◆ What is being asked
Would you please write out each entry precisely as given?

═══ Task data

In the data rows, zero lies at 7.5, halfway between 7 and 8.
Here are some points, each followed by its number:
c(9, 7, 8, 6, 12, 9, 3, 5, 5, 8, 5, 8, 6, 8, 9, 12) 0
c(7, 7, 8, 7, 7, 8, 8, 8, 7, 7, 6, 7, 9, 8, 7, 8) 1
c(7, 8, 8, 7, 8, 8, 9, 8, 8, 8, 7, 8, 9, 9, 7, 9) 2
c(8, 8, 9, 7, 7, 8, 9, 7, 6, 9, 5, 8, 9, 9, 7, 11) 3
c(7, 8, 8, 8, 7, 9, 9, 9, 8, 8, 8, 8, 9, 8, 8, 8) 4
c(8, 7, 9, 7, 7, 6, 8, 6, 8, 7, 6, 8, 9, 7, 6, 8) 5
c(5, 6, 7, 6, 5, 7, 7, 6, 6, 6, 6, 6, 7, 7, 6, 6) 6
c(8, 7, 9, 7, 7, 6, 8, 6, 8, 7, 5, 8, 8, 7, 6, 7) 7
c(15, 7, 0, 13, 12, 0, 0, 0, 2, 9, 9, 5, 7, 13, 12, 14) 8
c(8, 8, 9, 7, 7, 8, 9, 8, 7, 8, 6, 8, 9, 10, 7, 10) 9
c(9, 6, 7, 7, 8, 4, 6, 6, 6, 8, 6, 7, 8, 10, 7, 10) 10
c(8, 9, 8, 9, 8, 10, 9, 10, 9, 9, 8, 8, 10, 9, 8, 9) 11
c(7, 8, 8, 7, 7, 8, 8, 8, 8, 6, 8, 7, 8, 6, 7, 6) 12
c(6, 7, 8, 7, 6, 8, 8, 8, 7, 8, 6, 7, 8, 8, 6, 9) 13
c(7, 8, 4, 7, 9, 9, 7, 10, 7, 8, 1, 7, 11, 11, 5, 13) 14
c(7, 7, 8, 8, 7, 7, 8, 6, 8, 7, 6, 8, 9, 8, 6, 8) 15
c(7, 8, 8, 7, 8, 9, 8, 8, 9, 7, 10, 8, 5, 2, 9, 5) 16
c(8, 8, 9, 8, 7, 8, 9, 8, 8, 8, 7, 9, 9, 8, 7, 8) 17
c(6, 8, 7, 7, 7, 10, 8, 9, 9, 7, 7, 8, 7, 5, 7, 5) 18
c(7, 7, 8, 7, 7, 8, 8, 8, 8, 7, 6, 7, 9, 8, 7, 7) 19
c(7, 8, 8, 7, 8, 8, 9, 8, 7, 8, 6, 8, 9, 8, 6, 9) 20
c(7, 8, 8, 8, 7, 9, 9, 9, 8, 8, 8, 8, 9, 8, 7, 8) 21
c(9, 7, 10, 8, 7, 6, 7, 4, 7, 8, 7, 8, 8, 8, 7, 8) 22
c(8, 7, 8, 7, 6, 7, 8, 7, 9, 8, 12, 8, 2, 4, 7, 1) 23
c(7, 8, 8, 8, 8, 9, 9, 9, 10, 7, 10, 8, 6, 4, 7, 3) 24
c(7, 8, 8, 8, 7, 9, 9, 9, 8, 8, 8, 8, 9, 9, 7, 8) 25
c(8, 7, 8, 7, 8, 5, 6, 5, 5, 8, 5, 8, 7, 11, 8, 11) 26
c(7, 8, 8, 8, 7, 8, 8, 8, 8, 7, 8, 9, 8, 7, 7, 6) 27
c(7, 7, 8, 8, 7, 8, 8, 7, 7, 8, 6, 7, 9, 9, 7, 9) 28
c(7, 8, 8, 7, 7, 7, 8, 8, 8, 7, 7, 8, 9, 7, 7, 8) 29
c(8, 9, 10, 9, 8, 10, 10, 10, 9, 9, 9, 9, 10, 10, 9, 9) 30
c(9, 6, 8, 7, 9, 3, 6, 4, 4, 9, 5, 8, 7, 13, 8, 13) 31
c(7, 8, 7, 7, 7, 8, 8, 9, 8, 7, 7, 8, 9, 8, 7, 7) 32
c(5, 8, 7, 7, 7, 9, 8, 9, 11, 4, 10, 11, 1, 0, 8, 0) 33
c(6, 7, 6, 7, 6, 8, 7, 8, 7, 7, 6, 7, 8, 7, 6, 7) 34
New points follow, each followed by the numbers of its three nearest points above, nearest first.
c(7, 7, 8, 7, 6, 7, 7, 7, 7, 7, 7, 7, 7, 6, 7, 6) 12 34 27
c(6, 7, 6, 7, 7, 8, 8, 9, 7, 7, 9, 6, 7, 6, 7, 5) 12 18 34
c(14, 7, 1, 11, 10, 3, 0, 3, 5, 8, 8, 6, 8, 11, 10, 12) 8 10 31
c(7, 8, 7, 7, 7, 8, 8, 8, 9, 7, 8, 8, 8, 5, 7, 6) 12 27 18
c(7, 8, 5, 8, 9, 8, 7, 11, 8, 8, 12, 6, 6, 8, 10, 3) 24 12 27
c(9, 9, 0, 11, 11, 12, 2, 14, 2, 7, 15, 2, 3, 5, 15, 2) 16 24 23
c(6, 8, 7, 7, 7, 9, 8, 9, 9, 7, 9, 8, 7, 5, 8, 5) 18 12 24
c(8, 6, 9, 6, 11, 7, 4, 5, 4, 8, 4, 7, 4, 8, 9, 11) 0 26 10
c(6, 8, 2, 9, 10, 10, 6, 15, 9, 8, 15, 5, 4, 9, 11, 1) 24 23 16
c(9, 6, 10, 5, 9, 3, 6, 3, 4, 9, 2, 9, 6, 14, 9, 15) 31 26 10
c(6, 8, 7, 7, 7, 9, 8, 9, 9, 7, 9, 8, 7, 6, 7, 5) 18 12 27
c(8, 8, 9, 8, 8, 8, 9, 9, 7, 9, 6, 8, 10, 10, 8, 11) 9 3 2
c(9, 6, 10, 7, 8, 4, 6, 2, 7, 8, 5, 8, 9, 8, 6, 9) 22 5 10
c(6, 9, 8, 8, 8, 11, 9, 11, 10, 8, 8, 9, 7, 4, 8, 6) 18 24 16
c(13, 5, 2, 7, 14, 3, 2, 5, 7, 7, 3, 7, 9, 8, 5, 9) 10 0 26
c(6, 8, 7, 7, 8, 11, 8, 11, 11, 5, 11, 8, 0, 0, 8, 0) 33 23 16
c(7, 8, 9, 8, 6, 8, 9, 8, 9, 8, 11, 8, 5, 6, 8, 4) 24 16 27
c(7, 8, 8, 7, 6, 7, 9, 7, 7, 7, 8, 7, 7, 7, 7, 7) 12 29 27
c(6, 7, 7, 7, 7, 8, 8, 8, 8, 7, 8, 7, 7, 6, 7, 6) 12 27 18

══════

◆ Answer to this task
In the data rows, zero lies at 7.5, halfway between 7 and 8.
Here are some points, each followed by its number:
c(9, 7, 8, 6, 12, 9, 3, 5, 5, 8, 5, 8, 6, 8, 9, 12) 0
c(7, 7, 8, 7, 7, 8, 8, 8, 7, 7, 6, 7, 9, 8, 7, 8) 1
c(7, 8, 8, 7, 8, 8, 9, 8, 8, 8, 7, 8, 9, 9, 7, 9) 2
c(8, 8, 9, 7, 7, 8, 9, 7, 6, 9, 5, 8, 9, 9, 7, 11) 3
c(7, 8, 8, 8, 7, 9, 9, 9, 8, 8, 8, 8, 9, 8, 8, 8) 4
c(8, 7, 9, 7, 7, 6, 8, 6, 8, 7, 6, 8, 9, 7, 6, 8) 5
c(5, 6, 7, 6, 5, 7, 7, 6, 6, 6, 6, 6, 7, 7, 6, 6) 6
c(8, 7, 9, 7, 7, 6, 8, 6, 8, 7, 5, 8, 8, 7, 6, 7) 7
c(15, 7, 0, 13, 12, 0, 0, 0, 2, 9, 9, 5, 7, 13, 12, 14) 8
c(8, 8, 9, 7, 7, 8, 9, 8, 7, 8, 6, 8, 9, 10, 7, 10) 9
c(9, 6, 7, 7, 8, 4, 6, 6, 6, 8, 6, 7, 8, 10, 7, 10) 10
c(8, 9, 8, 9, 8, 10, 9, 10, 9, 9, 8, 8, 10, 9, 8, 9) 11
c(7, 8, 8, 7, 7, 8, 8, 8, 8, 6, 8, 7, 8, 6, 7, 6) 12
c(6, 7, 8, 7, 6, 8, 8, 8, 7, 8, 6, 7, 8, 8, 6, 9) 13
c(7, 8, 4, 7, 9, 9, 7, 10, 7, 8, 1, 7, 11, 11, 5, 13) 14
c(7, 7, 8, 8, 7, 7, 8, 6, 8, 7, 6, 8, 9, 8, 6, 8) 15
c(7, 8, 8, 7, 8, 9, 8, 8, 9, 7, 10, 8, 5, 2, 9, 5) 16
c(8, 8, 9, 8, 7, 8, 9, 8, 8, 8, 7, 9, 9, 8, 7, 8) 17
c(6, 8, 7, 7, 7, 10, 8, 9, 9, 7, 7, 8, 7, 5, 7, 5) 18
c(7, 7, 8, 7, 7, 8, 8, 8, 8, 7, 6, 7, 9, 8, 7, 7) 19
c(7, 8, 8, 7, 8, 8, 9, 8, 7, 8, 6, 8, 9, 8, 6, 9) 20
c(7, 8, 8, 8, 7, 9, 9, 9, 8, 8, 8, 8, 9, 8, 7, 8) 21
c(9, 7, 10, 8, 7, 6, 7, 4, 7, 8, 7, 8, 8, 8, 7, 8) 22
c(8, 7, 8, 7, 6, 7, 8, 7, 9, 8, 12, 8, 2, 4, 7, 1) 23
c(7, 8, 8, 8, 8, 9, 9, 9, 10, 7, 10, 8, 6, 4, 7, 3) 24
c(7, 8, 8, 8, 7, 9, 9, 9, 8, 8, 8, 8, 9, 9, 7, 8) 25
c(8, 7, 8, 7, 8, 5, 6, 5, 5, 8, 5, 8, 7, 11, 8, 11) 26
c(7, 8, 8, 8, 7, 8, 8, 8, 8, 7, 8, 9, 8, 7, 7, 6) 27
c(7, 7, 8, 8, 7, 8, 8, 7, 7, 8, 6, 7, 9, 9, 7, 9) 28
c(7, 8, 8, 7, 7, 7, 8, 8, 8, 7, 7, 8, 9, 7, 7, 8) 29
c(8, 9, 10, 9, 8, 10, 10, 10, 9, 9, 9, 9, 10, 10, 9, 9) 30
c(9, 6, 8, 7, 9, 3, 6, 4, 4, 9, 5, 8, 7, 13, 8, 13) 31
c(7, 8, 7, 7, 7, 8, 8, 9, 8, 7, 7, 8, 9, 8, 7, 7) 32
c(5, 8, 7, 7, 7, 9, 8, 9, 11, 4, 10, 11, 1, 0, 8, 0) 33
c(6, 7, 6, 7, 6, 8, 7, 8, 7, 7, 6, 7, 8, 7, 6, 7) 34
New points follow, each followed by the numbers of its three nearest points above, nearest first.
c(7, 7, 8, 7, 6, 7, 7, 7, 7, 7, 7, 7, 7, 6, 7, 6) 12 34 27
c(6, 7, 6, 7, 7, 8, 8, 9, 7, 7, 9, 6, 7, 6, 7, 5) 12 18 34
c(14, 7, 1, 11, 10, 3, 0, 3, 5, 8, 8, 6, 8, 11, 10, 12) 8 10 31
c(7, 8, 7, 7, 7, 8, 8, 8, 9, 7, 8, 8, 8, 5, 7, 6) 12 27 18
c(7, 8, 5, 8, 9, 8, 7, 11, 8, 8, 12, 6, 6, 8, 10, 3) 24 12 27
c(9, 9, 0, 11, 11, 12, 2, 14, 2, 7, 15, 2, 3, 5, 15, 2) 16 24 23
c(6, 8, 7, 7, 7, 9, 8, 9, 9, 7, 9, 8, 7, 5, 8, 5) 18 12 24
c(8, 6, 9, 6, 11, 7, 4, 5, 4, 8, 4, 7, 4, 8, 9, 11) 0 26 10
c(6, 8, 2, 9, 10, 10, 6, 15, 9, 8, 15, 5, 4, 9, 11, 1) 24 23 16
c(9, 6, 10, 5, 9, 3, 6, 3, 4, 9, 2, 9, 6, 14, 9, 15) 31 26 10
c(6, 8, 7, 7, 7, 9, 8, 9, 9, 7, 9, 8, 7, 6, 7, 5) 18 12 27
c(8, 8, 9, 8, 8, 8, 9, 9, 7, 9, 6, 8, 10, 10, 8, 11) 9 3 2
c(9, 6, 10, 7, 8, 4, 6, 2, 7, 8, 5, 8, 9, 8, 6, 9) 22 5 10
c(6, 9, 8, 8, 8, 11, 9, 11, 10, 8, 8, 9, 7, 4, 8, 6) 18 24 16
c(13, 5, 2, 7, 14, 3, 2, 5, 7, 7, 3, 7, 9, 8, 5, 9) 10 0 26
c(6, 8, 7, 7, 8, 11, 8, 11, 11, 5, 11, 8, 0, 0, 8, 0) 33 23 16
c(7, 8, 9, 8, 6, 8, 9, 8, 9, 8, 11, 8, 5, 6, 8, 4) 24 16 27
c(7, 8, 8, 7, 6, 7, 9, 7, 7, 7, 8, 7, 7, 7, 7, 7) 12 29 27
c(6, 7, 7, 7, 7, 8, 8, 8, 8, 7, 8, 7, 7, 6, 7, 6) 12 27 18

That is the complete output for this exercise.